Records from a data source:

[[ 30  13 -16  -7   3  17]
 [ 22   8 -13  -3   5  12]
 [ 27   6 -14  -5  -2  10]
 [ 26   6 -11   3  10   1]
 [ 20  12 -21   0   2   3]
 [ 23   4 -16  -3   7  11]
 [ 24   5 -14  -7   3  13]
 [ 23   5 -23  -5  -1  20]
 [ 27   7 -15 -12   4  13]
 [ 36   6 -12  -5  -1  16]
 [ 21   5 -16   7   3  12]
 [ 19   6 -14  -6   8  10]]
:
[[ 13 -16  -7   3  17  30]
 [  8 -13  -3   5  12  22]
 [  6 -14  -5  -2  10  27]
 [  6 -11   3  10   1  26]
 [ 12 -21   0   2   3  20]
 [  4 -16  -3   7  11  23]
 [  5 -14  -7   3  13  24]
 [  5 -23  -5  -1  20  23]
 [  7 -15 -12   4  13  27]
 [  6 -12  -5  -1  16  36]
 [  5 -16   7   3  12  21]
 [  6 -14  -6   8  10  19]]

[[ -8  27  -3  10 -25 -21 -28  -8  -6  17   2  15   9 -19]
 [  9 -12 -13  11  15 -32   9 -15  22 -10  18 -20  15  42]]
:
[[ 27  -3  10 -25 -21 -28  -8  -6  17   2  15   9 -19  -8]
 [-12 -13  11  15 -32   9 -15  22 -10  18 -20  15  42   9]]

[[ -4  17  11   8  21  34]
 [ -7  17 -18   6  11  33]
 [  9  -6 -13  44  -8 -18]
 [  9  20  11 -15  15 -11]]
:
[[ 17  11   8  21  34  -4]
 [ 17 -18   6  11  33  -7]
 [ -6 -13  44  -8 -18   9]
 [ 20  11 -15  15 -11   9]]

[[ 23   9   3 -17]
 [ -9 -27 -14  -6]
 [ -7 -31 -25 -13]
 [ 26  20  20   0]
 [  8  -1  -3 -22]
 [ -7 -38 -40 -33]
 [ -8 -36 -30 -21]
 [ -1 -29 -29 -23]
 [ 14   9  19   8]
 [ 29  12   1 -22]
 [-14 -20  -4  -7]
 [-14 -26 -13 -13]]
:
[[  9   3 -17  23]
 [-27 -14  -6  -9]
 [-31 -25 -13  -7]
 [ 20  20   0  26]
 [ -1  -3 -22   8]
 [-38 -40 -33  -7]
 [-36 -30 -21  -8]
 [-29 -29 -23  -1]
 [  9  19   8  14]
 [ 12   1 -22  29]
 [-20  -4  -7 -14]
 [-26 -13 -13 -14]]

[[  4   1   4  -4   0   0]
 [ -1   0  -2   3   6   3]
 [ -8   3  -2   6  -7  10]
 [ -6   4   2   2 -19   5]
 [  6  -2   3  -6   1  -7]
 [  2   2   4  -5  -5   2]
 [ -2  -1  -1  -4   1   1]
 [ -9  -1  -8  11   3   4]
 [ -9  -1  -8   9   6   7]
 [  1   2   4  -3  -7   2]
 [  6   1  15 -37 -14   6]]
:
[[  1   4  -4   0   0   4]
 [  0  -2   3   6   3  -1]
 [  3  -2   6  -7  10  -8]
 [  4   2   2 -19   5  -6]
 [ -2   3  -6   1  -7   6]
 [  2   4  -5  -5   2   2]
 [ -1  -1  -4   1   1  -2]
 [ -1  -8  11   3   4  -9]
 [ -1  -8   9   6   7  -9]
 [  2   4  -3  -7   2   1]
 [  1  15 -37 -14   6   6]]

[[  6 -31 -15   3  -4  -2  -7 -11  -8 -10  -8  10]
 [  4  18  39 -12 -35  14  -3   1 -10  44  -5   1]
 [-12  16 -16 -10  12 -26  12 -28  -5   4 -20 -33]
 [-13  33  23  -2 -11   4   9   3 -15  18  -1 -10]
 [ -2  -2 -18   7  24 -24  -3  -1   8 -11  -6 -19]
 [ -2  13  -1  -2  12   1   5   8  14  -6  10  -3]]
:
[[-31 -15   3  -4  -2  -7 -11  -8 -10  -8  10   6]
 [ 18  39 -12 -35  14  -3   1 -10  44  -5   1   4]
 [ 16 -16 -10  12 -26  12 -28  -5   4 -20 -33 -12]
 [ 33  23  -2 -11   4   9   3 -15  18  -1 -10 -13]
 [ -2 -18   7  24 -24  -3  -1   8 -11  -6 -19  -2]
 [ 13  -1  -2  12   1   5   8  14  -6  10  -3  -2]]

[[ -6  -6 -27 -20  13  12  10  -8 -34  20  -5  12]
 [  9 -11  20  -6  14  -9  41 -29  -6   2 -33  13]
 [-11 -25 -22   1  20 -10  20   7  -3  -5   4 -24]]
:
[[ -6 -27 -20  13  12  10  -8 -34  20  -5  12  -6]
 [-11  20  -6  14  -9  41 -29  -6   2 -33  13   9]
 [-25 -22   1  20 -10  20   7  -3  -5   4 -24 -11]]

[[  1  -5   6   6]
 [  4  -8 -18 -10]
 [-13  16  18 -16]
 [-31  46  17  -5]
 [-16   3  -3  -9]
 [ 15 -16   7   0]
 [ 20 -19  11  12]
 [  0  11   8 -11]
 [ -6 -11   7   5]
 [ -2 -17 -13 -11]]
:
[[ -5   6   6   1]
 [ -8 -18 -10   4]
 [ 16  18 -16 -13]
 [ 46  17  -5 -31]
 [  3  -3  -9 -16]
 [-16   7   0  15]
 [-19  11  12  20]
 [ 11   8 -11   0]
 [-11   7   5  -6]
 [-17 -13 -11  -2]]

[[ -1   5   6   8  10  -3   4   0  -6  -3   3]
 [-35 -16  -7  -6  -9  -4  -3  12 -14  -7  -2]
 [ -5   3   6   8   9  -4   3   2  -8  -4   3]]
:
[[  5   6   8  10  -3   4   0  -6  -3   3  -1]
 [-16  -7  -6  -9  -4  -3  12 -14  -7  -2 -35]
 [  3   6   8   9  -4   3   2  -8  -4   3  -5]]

= What is required =
In the answer, each line of the data must appear exactly as written.

= Solved exercise =
[[ 30  13 -16  -7   3  17]
 [ 22   8 -13  -3   5  12]
 [ 27   6 -14  -5  -2  10]
 [ 26   6 -11   3  10   1]
 [ 20  12 -21   0   2   3]
 [ 23   4 -16  -3   7  11]
 [ 24   5 -14  -7   3  13]
 [ 23   5 -23  -5  -1  20]
 [ 27   7 -15 -12   4  13]
 [ 36   6 -12  -5  -1  16]
 [ 21   5 -16   7   3  12]
 [ 19   6 -14  -6   8  10]]
:
[[ 13 -16  -7   3  17  30]
 [  8 -13  -3   5  12  22]
 [  6 -14  -5  -2  10  27]
 [  6 -11   3  10   1  26]
 [ 12 -21   0   2   3  20]
 [  4 -16  -3   7  11  23]
 [  5 -14  -7   3  13  24]
 [  5 -23  -5  -1  20  23]
 [  7 -15 -12   4  13  27]
 [  6 -12  -5  -1  16  36]
 [  5 -16   7   3  12  21]
 [  6 -14  -6   8  10  19]]

[[ -8  27  -3  10 -25 -21 -28  -8  -6  17   2  15   9 -19]
 [  9 -12 -13  11  15 -32   9 -15  22 -10  18 -20  15  42]]
:
[[ 27  -3  10 -25 -21 -28  -8  -6  17   2  15   9 -19  -8]
 [-12 -13  11  15 -32   9 -15  22 -10  18 -20  15  42   9]]

[[ -4  17  11   8  21  34]
 [ -7  17 -18   6  11  33]
 [  9  -6 -13  44  -8 -18]
 [  9  20  11 -15  15 -11]]
:
[[ 17  11   8  21  34  -4]
 [ 17 -18   6  11  33  -7]
 [ -6 -13  44  -8 -18   9]
 [ 20  11 -15  15 -11   9]]

[[ 23   9   3 -17]
 [ -9 -27 -14  -6]
 [ -7 -31 -25 -13]
 [ 26  20  20   0]
 [  8  -1  -3 -22]
 [ -7 -38 -40 -33]
 [ -8 -36 -30 -21]
 [ -1 -29 -29 -23]
 [ 14   9  19   8]
 [ 29  12   1 -22]
 [-14 -20  -4  -7]
 [-14 -26 -13 -13]]
:
[[  9   3 -17  23]
 [-27 -14  -6  -9]
 [-31 -25 -13  -7]
 [ 20  20   0  26]
 [ -1  -3 -22   8]
 [-38 -40 -33  -7]
 [-36 -30 -21  -8]
 [-29 -29 -23  -1]
 [  9  19   8  14]
 [ 12   1 -22  29]
 [-20  -4  -7 -14]
 [-26 -13 -13 -14]]

[[  4   1   4  -4   0   0]
 [ -1   0  -2   3   6   3]
 [ -8   3  -2   6  -7  10]
 [ -6   4   2   2 -19   5]
 [  6  -2   3  -6   1  -7]
 [  2   2   4  -5  -5   2]
 [ -2  -1  -1  -4   1   1]
 [ -9  -1  -8  11   3   4]
 [ -9  -1  -8   9   6   7]
 [  1   2   4  -3  -7   2]
 [  6   1  15 -37 -14   6]]
:
[[  1   4  -4   0   0   4]
 [  0  -2   3   6   3  -1]
 [  3  -2   6  -7  10  -8]
 [  4   2   2 -19   5  -6]
 [ -2   3  -6   1  -7   6]
 [  2   4  -5  -5   2   2]
 [ -1  -1  -4   1   1  -2]
 [ -1  -8  11   3   4  -9]
 [ -1  -8   9   6   7  -9]
 [  2   4  -3  -7   2   1]
 [  1  15 -37 -14   6   6]]

[[  6 -31 -15   3  -4  -2  -7 -11  -8 -10  -8  10]
 [  4  18  39 -12 -35  14  -3   1 -10  44  -5   1]
 [-12  16 -16 -10  12 -26  12 -28  -5   4 -20 -33]
 [-13  33  23  -2 -11   4   9   3 -15  18  -1 -10]
 [ -2  -2 -18   7  24 -24  -3  -1   8 -11  -6 -19]
 [ -2  13  -1  -2  12   1   5   8  14  -6  10  -3]]
:
[[-31 -15   3  -4  -2  -7 -11  -8 -10  -8  10   6]
 [ 18  39 -12 -35  14  -3   1 -10  44  -5   1   4]
 [ 16 -16 -10  12 -26  12 -28  -5   4 -20 -33 -12]
 [ 33  23  -2 -11   4   9   3 -15  18  -1 -10 -13]
 [ -2 -18   7  24 -24  -3  -1   8 -11  -6 -19  -2]
 [ 13  -1  -2  12   1   5   8  14  -6  10  -3  -2]]

[[ -6  -6 -27 -20  13  12  10  -8 -34  20  -5  12]
 [  9 -11  20  -6  14  -9  41 -29  -6   2 -33  13]
 [-11 -25 -22   1  20 -10  20   7  -3  -5   4 -24]]
:
[[ -6 -27 -20  13  12  10  -8 -34  20  -5  12  -6]
 [-11  20  -6  14  -9  41 -29  -6   2 -33  13   9]
 [-25 -22   1  20 -10  20   7  -3  -5   4 -24 -11]]

[[  1  -5   6   6]
 [  4  -8 -18 -10]
 [-13  16  18 -16]
 [-31  46  17  -5]
 [-16   3  -3  -9]
 [ 15 -16   7   0]
 [ 20 -19  11  12]
 [  0  11   8 -11]
 [ -6 -11   7   5]
 [ -2 -17 -13 -11]]
:
[[ -5   6   6   1]
 [ -8 -18 -10   4]
 [ 16  18 -16 -13]
 [ 46  17  -5 -31]
 [  3  -3  -9 -16]
 [-16   7   0  15]
 [-19  11  12  20]
 [ 11   8 -11   0]
 [-11   7   5  -6]
 [-17 -13 -11  -2]]

[[ -1   5   6   8  10  -3   4   0  -6  -3   3]
 [-35 -16  -7  -6  -9  -4  -3  12 -14  -7  -2]
 [ -5   3   6   8   9  -4   3   2  -8  -4   3]]
:
[[  5   6   8  10  -3   4   0  -6  -3   3  -1]
 [-16  -7  -6  -9  -4  -3  12 -14  -7  -2 -35]
 [  3   6   8   9  -4   3   2  -8  -4   3  -5]]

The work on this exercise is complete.